HOW TO COMPLETE THIS TASK —
Print word for word the first line of the records below and every following line through the one containing "-35 -21 -16"; print nothing else.

RECORDS SHOWN —
rotation ticks, each row followed by its count of ticks
The counts run from 0 to 677.
[-12 -21 -29  20 -21  31  -8 -38 -16  -4  -1  12  15  -1  25   8  -7  26
  14   5   1  26  -3 -35 -21 -16 -32 -18 -12  -2 -15 -17  -6  21  18 -24
  16  -2   1   4 -17  29 -10]
270
[ -8  -9  13  10  17 -17 -15 -16  -3   5  23 -11   8  -4  23   3 -21  11
   5  15  14   2  -9  27  28  12 -35   8 -17 -12 -12  17 -27  20  10 -42
  27  -8   1 -23 -14  37   8]
28
[-24 -18  10  20   7   8 -12  -8   4 -25  41  36  47  33  17  -8   8  11
  20  36  17  -4   7  -3  22  15  15  -8   6  -4  12   7  -4  -6 -23 -18
  -4  21 -21  -6 -30   8  13]
379
[ -9 -34   7  16   6   7  -7  -9   2  -9   5   8  47  25   7  23 -16  11
  10   7   1 -17  19   7  11   1  16  11  21 -42  -3  10 -32  10  22   0
   3  15 -22   7  26  21   6]
101
[  6 -33   1  -6  -3  11  10 -37 -51 -12  31 -11   1  21  44  -8   8   1
 -37   6  41 -14  13  -8   6 -20  -4  -3  -2   5  -5  -3   9  10   9   2
  17 -16   4   0   2  33   8]
210
[  2 -27 -25  28   7  11 -11 -24  -7 -10 -17 -16  25   1   1  21  -6  10
 -18 -45 -18 -30  13  14   9  26   6   5  13 -43  -2 -15  10  16  -3   5
  16   4 -14  14 -13  10  15]
15
[-15 -24 -13  28   0  19  10 -13  -3 -21 -14  -8   0 -12  13  12 -27 -10
  -3 -26   8   5   0 -26  -8  12  19 -21  42 -15  -8 -13  18  20  27  -6
  16  -1   7   9  21  25  22]
477
[-13  11  14  28   9  16  -3 -50  -8  -3   0  -6  24  12   6  19 -35   4
  12  -4  -6 -21  -6 -11  17   9 -16 -14  -5 -10   9 -11 -14   5   2 -36
  17 -50 -11 -10 -36  13 -10]
222
[  6 -32 -14  21  -3  14 -28  11 -16   5 -26 -18  -8  -7  30  -1  -6  20
  -1  10  27 -15  17   3  23  24  -7 -15  13  -2 -15   0  18  17   6   2
  -5   7   0  -7   9  28  47]
671
[  8 -36  -4   4 -30  35   9 -11 -38  11 -28 -18  21  17  25  14  -5  -2
   2  21  17 -13  12 -15  13   2 -27  -7  19  -9 -15 -14   2   4   4   7
   2 -13  -5 -30   7  17   8]
463
[-15   1 -15  -6  24 -19 -13   9   4  -6  -5  -4 -19  -7  30   5 -20  24
  -6  -4  21  -9  13  20  45  18  30 -19  15 -11  -7  22   2   5   8 -24
   1 -17 -11  -3  -4  42  28]
585
[-24  -4 -11   3  30  -1   9  13  -5 -18   5 -15  -4 -15  20  23  -7   9
   3   9  31  -1   0  20  34  26   8   2  30 -25 -22  12   6   1  -2 -26
  22 -24  11 -12   5  38  19]
451
[ -7 -14  15  -8  24 -25  -1 -22   0  12  23  -5  -3   6   3  -1 -29  10
   5   0  11 -11  -4   4  24  15   5  17  -5 -31  13  -1 -30  28  33 -38
  31  -1 -10 -11   3  35  -5]
435
[-17   8  41  12  22 -34 -12 -10 -24  10   8  -7   1 -11   3  -1 -31 -17
 -19  17   4 -17  -1  -1  18  40 -13   2 -13  -4   2  21  -6  15 -12 -37
  10 -21   8  -5 -20  28   2]
227
[-11  -3  -4  23  19  12  24 -21   5  -9  12   5   9 -14  -9  -4 -18  -9
 -22  -4 -14  -4 -19 -35   9  -6 -20 -18   9  16  39 -42  -7  41 -11 -34
   2 -14 -13  -8  -8   6   5]
207
[ -7 -46 -11   0  16 -12  -1  18 -19   3 -13  -1  -4  -1  23 -20 -25  19
 -22  -1  14  -4  18  -7  19  27 -14 -18  50 -23 -30   5  19  -2 -14  18
 -22 -21   6  -6  -2  10   6]
392
[-21   1  -6 -15   6 -13   9 -12   8  -9 -13   6   7 -11  25  15 -47  32
  21 -12  20  10 -18   1  13   9  15   1   4 -15 -24   4   1  17  -2 -36
  22 -27   7 -19 -16  28 -14]
237
[-17 -12  18 -13  35 -32   5 -14 -38  13  15  12 -16  -9   2   2 -22  -2
 -18  -5   7   3   1  -6  15  46  10   0   9 -22   3   0 -17   8   0 -36
  16  -6  -7   8 -17  42 -13]
634
[ -9 -38   2  -2  25 -27 -10   0  -2  -9   2  -8   4  -7  21   9 -40   4
 -20  -5  31  -3 -26   7  28   6 -27 -14  21 -28 -24   8   3  18  -5   8
   9  -6  20 -16  17  11  28]
322
[  4 -10  11  -6   4  -7  -5 -12  15 -12  15 -19   2  23   9   0 -15  30
  -5  -3  10 -16   9   3  54  -7  -6 -22   9  15  26  19   0  13  -5 -34
   3  -3 -13  -7   2  27  45]
584
[-48 -25   2   5  23  -1 -12   5 -20   3   4   5  19  -1  18  20 -15   2
 -20  19  27  -3  10 -25  15  32  -1   9  29 -22 -18  -5  -3  -5  -6  32
   5   4  27  18   9   8  10]
467
[-37  -6 -19  14  21  11 -18  -9  -8 -25  18  23  -7 -11  32  -8  15   2
 -13  -2  29   5 -10 -14 -11  13  20 -25  18 -16 -18  -9  11  24  37  -6
   3  -2   5  11 -27  25  14]
204
[ -5 -18 -24  19  12  -5  -4 -14 -10 -23   7  -4  -9   6  38 -19  -8   7
 -26 -18  11 -26  20   3  12  13  37 -21  -3  -3   0  -7  35  28  -3   8
  -6 -28  -5  18  -8  20  38]
10
[-29 -24  -8  10  26  11   8   0  22 -20   1  13  11  12  -2   6  -2  43
   1 -18  13   6  11  14  24 -18  -6   5  26 -26  -1  -7 -19  -1 -20 -34
 -10  -7  -9   4 -25  30 -11]
445
[ -5 -44  23  12 -10  -6 -11  12  15  -5  10   5  25  35  13 -12 -27  33
   1  33  15 -17  23  -8  37   7   4   9   7  -4  18  -6 -14  19 -20  17
 -12  22   3   7   8   3  17]
106
[ -8 -36  11 -18  -5   0  -4 -33 -15 -10  29  17  23   9  38   2 -11   3
 -18   1  36  -4  -2  -8 -25 -28  20 -17 -28 -12 -10   8  12  22  20 -10
  27 -17  -8   5  -3  35  -3]
76
[-12 -14  -2  12  11   9  -1 -17   0  -2 -39  -7  -2  -1   7  -7 -16  11
  -1 -20  10 -19  -2  11  -2  36   0  -6  -5 -30 -30 -19  37   9 -12 -27
  11 -39   3  -3 -36  30   6]
645
[ 11 -19  -2  -2 -29  -3  -3   4 -29   4   6  10  15  11  50 -20 -14  30
  15  17  19  -4  20   4  16  38  -8   1  -6   3 -21   2  24  26  -6 -10
   3   6 -16 -23 -10  19  10]
592
[ -8 -28  19   6  -5 -15 -23  14  16  -4 -22   6 -18  31  -6  -4 -28  34
   6  22  14 -24 -21  -4  38 -14   7   8   3 -21  17 -10 -17  33   4 -20
 -14   6  -4 -16  -8  26  22]
241
[-25  -6   3  19  16  -2 -18 -27  20 -12 -14  10  -4  12   1  17 -37  36
  14 -23  11  -8 -17   2  13  -7  10   1   8 -28  -6 -11  -5  10  10 -32
  13 -17  -7   5 -36  24  -4]
644
[-25 -21 -27  28  24  14   9   4   5 -28  22  10  15   4  31  12 -10 -11
  12 -10  16   7   1  -5  -8   8  39 -22  47 -18 -17  -6   2  20  24   3
   1 -15  13  -6  17  13  23]
611
[-30  -4   2  -7   2 -30 -10 -23 -25  -1   8   7  24 -24   2   6 -24  -4
 -31 -14 -18 -14  -8 -27  -6  24  -7  -8  12 -36 -14  13 -15  19  11 -22
  10 -23  -8  -5 -15  17 -34]
635
[-11   4  19  10   0 -23 -19  -2  -6  13   2   2 -20 -13   1 -20 -11   3
 -23  17  -2 -15  -6   0  14  14   0   0 -15 -14  -1   1  -5  46 -10 -44
  -4 -37   6 -11 -23  33   2]
361
[-16 -10  -9  29  23  13   1  -6  16 -10 -14 -15  -3  -8  -6  34 -29  21
  21  -2   7   8   3   2  31  22 -14  -5  25 -12   9 -13 -31  17  28 -33
  17  -7  -6  -6  23  40  20]
182
[-47   9   0   3  10  -3   4 -20 -13 -19  18  14  40 -15  22  22 -20   0
 -38  -3  -8  -5  -1  -9  11  11   9  -3   2  -4  -8  13 -10  -4 -39 -23
   7 -36   5   1 -31  11 -21]
292
[-27 -24   6  12  33  14  -1 -11   2  -9   0  21  25   9   8  -3  11  -2
 -10  -3  10 -15   4  -4 -14  38  48   7  22 -37   4 -13  23   8  -2   0
  15   6 -26  23 -20  14  15]
85
[  8 -23 -13  27 -28  37  16   2 -26  -4  -6   7  32  -1  28  13  -9   5
  21  -4   5  30  12 -15 -19  34 -18   5  16   5 -24 -10   4  25  -1 -26
  17  20  -9 -12   4  24   4]
190
[-29 -13 -26  18  14  16  10  -5  15 -21   3   8   0 -13  27  -1 -34  16
 -15 -35  -1  -2   6 -30 -10   3  20  -9  22   6   7 -30  22  45  -7 -12
   8   0   8  19   3   1  10]
278
[-29  -8   1   3   7 -10 -24 -21   6   7  33 -12  35  11  10  13 -21   7
 -15  -1 -19 -46  -2 -19  38  15   2  -7  15 -29  13  23   8  31   1   8
  20  20   5  10  -1  -8  20]
20
[-29 -11   4  -1  10 -12  -2   8  17  10 -21  20 -17  -7  22 -22 -27  40
   2   7   3  -7   5 -15  31  24  -7 -17  25 -16 -12   3  21  -2  -6 -16
 -20 -35  -3 -20 -28  14  -2]
312
[-23  -3  -3 -21  27  -9   5 -20 -10 -12  27   3   8  15  29  14 -16  27
  -4  -1  27  -8  -6  30  35   0  20  -1   9 -18 -20   6   1   8  -8 -21
  19 -38   7 -13 -13  28 -10]
371
[-17 -15 -14  16  10  -3   9 -31  16  -2  14  20  26 -13  -4  23 -21  -3
 -14   1 -22  15 -14 -34  10  -2 -18 -31  12  -6  15 -20 -42  23   2 -18
  -4 -13  -8  -5   9  12  -1]
341
[ -9 -28  19  -2   9  10  -8 -40 -19  23  22 -13  12  24  -3  13   5   3
 -19  22  13  -8   0  -3   4  -4 -10  15  -6 -37  -7   3 -27  16  17 -21
  22 -14  13  21 -14  41 -12]
355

COMPLETED EXERCISE —
rotation ticks, each row followed by its count of ticks
The counts run from 0 to 677.
[-12 -21 -29  20 -21  31  -8 -38 -16  -4  -1  12  15  -1  25   8  -7  26
  14   5   1  26  -3 -35 -21 -16 -32 -18 -12  -2 -15 -17  -6  21  18 -24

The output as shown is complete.